Task brief: Answer with only the number of lines below where "each" appears.

Material provided:
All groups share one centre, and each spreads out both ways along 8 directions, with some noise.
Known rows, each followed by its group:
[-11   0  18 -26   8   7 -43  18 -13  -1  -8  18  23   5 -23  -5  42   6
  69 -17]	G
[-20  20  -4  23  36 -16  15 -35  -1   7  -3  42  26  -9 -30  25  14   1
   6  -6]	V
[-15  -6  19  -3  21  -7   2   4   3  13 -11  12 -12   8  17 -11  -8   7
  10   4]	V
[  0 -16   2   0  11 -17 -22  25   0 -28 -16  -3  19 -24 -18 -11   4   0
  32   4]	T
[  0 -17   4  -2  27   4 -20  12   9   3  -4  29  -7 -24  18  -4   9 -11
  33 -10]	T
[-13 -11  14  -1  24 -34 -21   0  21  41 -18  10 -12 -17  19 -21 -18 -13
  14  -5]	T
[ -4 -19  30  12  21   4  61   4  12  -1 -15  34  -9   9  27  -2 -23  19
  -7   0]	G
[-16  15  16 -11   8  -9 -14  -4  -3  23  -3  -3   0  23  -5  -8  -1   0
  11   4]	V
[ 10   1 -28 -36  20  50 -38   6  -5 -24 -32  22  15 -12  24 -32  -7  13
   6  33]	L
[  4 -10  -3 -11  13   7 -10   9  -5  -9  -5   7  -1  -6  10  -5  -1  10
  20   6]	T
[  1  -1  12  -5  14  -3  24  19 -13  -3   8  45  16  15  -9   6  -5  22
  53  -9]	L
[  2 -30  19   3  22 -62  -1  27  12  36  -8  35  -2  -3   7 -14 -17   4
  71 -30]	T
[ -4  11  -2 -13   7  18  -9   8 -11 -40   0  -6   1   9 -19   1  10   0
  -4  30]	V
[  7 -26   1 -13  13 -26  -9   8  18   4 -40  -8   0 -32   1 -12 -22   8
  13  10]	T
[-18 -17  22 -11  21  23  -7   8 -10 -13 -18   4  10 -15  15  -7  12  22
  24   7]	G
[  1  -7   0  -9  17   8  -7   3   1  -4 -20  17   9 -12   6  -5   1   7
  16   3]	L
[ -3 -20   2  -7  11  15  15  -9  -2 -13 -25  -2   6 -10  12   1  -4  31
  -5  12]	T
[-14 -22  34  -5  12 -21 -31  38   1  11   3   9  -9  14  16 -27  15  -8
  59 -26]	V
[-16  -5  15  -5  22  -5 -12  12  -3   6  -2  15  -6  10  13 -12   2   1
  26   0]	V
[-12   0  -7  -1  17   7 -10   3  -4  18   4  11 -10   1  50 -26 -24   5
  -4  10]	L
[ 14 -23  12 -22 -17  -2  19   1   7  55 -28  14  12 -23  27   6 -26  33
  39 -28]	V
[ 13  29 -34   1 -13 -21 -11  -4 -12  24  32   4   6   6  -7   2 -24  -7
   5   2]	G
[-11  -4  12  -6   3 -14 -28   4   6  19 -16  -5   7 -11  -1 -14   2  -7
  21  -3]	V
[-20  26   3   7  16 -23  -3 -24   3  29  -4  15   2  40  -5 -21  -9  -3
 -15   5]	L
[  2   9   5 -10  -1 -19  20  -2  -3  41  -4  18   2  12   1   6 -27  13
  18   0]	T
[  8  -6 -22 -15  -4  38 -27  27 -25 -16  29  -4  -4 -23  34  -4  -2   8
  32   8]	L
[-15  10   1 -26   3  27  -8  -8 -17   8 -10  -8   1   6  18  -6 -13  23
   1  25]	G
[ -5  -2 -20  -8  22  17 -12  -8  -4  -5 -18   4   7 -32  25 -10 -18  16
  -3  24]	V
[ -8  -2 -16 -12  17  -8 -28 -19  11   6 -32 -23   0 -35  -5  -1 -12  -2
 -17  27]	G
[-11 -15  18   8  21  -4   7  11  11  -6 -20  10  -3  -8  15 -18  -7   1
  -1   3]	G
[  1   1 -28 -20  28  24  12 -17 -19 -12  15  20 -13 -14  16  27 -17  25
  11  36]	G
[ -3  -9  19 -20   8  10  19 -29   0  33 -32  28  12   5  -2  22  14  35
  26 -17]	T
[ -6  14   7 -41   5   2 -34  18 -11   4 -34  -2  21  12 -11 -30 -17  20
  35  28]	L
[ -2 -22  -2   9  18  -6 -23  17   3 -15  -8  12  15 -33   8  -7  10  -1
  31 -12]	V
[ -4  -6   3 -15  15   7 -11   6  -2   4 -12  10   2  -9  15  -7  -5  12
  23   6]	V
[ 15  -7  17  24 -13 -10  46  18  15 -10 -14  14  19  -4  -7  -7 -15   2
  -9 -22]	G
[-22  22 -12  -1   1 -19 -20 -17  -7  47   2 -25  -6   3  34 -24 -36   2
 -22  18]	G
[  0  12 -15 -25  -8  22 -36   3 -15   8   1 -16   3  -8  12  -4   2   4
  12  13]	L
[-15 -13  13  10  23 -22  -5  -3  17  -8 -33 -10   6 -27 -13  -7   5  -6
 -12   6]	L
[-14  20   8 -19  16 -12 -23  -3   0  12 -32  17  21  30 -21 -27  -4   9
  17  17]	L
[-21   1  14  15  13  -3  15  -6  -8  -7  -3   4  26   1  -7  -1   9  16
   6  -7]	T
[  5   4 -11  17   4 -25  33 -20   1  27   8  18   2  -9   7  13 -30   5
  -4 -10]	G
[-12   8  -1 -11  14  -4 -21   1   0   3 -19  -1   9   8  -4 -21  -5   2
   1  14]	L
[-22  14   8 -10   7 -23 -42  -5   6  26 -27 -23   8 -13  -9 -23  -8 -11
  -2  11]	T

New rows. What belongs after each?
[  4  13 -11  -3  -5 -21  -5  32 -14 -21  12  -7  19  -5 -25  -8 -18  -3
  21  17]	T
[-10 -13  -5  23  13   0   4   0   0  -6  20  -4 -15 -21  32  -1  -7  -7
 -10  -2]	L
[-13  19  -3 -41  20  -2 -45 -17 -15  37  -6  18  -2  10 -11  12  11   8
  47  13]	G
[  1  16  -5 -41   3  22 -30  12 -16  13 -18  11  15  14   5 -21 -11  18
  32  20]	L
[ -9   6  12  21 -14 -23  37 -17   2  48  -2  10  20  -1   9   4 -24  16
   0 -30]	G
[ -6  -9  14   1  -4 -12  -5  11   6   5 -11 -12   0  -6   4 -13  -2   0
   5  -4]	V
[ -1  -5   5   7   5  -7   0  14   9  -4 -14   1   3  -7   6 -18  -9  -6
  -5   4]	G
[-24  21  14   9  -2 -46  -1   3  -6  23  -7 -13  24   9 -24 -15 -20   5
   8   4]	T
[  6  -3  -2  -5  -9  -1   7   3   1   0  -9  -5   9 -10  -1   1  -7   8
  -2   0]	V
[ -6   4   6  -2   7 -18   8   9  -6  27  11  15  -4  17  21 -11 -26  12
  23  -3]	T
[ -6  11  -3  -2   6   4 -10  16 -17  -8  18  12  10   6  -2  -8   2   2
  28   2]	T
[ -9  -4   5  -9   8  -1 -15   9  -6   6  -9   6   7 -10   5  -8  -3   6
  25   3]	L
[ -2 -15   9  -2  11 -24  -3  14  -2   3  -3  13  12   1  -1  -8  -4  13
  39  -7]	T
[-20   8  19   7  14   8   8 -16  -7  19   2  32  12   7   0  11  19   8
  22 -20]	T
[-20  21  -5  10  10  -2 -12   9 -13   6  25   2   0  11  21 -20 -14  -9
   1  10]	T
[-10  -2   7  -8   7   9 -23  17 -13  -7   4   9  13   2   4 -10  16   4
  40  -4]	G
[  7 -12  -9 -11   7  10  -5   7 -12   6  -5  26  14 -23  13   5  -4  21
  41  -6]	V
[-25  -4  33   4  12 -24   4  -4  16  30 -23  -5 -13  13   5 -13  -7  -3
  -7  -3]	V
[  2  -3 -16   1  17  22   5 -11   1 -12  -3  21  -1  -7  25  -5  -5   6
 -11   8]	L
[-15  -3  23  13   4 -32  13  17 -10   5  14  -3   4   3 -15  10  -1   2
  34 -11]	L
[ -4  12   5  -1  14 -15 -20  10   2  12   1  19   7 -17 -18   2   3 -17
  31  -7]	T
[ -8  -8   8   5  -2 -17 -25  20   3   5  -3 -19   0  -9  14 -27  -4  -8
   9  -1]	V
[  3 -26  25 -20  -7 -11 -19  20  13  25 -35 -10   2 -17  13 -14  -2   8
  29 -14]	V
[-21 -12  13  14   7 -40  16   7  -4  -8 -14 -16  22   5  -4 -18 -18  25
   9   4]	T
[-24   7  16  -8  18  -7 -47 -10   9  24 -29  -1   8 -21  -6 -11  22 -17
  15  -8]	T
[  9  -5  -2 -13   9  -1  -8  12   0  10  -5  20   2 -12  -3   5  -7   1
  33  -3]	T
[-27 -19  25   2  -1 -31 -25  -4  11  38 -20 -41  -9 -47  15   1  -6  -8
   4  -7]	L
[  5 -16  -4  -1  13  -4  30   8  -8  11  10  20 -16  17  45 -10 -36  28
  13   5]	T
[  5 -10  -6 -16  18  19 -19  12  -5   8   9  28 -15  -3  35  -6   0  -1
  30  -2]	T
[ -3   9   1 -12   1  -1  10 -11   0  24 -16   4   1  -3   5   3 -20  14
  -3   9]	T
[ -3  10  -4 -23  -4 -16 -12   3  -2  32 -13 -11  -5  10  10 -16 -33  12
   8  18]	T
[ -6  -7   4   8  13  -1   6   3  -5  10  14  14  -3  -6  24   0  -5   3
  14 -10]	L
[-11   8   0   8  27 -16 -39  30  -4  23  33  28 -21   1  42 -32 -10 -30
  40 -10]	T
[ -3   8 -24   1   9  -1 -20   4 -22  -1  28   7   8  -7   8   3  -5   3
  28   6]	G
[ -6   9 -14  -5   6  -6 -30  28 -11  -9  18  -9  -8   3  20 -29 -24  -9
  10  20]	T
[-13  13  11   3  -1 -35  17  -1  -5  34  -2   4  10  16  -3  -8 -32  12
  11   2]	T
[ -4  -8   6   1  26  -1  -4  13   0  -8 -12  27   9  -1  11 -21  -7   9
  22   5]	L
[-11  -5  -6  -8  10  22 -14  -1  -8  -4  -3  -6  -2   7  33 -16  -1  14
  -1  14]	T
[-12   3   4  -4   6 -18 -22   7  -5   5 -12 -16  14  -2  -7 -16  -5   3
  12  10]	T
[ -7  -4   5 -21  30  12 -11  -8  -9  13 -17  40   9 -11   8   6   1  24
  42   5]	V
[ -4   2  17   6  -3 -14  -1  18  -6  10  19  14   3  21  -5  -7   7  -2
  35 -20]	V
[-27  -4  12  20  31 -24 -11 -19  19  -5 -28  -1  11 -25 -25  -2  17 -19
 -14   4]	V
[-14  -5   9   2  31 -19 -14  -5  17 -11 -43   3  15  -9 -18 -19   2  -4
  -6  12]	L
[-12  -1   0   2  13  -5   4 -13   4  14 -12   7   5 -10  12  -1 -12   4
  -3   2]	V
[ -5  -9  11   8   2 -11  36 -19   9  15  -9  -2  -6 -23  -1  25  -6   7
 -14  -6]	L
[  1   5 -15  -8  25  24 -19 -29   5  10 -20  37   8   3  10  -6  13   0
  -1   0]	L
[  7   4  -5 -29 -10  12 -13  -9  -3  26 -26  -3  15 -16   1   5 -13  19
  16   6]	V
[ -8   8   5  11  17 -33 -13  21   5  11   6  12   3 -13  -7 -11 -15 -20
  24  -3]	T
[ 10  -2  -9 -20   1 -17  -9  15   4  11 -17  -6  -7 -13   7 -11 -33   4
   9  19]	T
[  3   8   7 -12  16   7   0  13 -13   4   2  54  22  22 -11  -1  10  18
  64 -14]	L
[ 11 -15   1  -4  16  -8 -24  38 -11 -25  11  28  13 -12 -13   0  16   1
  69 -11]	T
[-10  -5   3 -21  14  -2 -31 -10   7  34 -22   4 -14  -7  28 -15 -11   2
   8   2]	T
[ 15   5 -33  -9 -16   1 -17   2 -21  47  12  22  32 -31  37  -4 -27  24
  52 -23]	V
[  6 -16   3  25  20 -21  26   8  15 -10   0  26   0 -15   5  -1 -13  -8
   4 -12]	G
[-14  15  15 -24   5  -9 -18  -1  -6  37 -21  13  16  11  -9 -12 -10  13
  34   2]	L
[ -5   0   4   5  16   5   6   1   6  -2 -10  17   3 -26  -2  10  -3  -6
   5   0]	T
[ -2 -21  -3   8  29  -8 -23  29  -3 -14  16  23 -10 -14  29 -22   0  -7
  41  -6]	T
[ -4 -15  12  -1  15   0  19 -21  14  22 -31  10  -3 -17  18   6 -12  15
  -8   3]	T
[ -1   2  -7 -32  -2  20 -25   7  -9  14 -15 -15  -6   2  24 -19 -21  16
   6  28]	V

Solution to this exercise: 3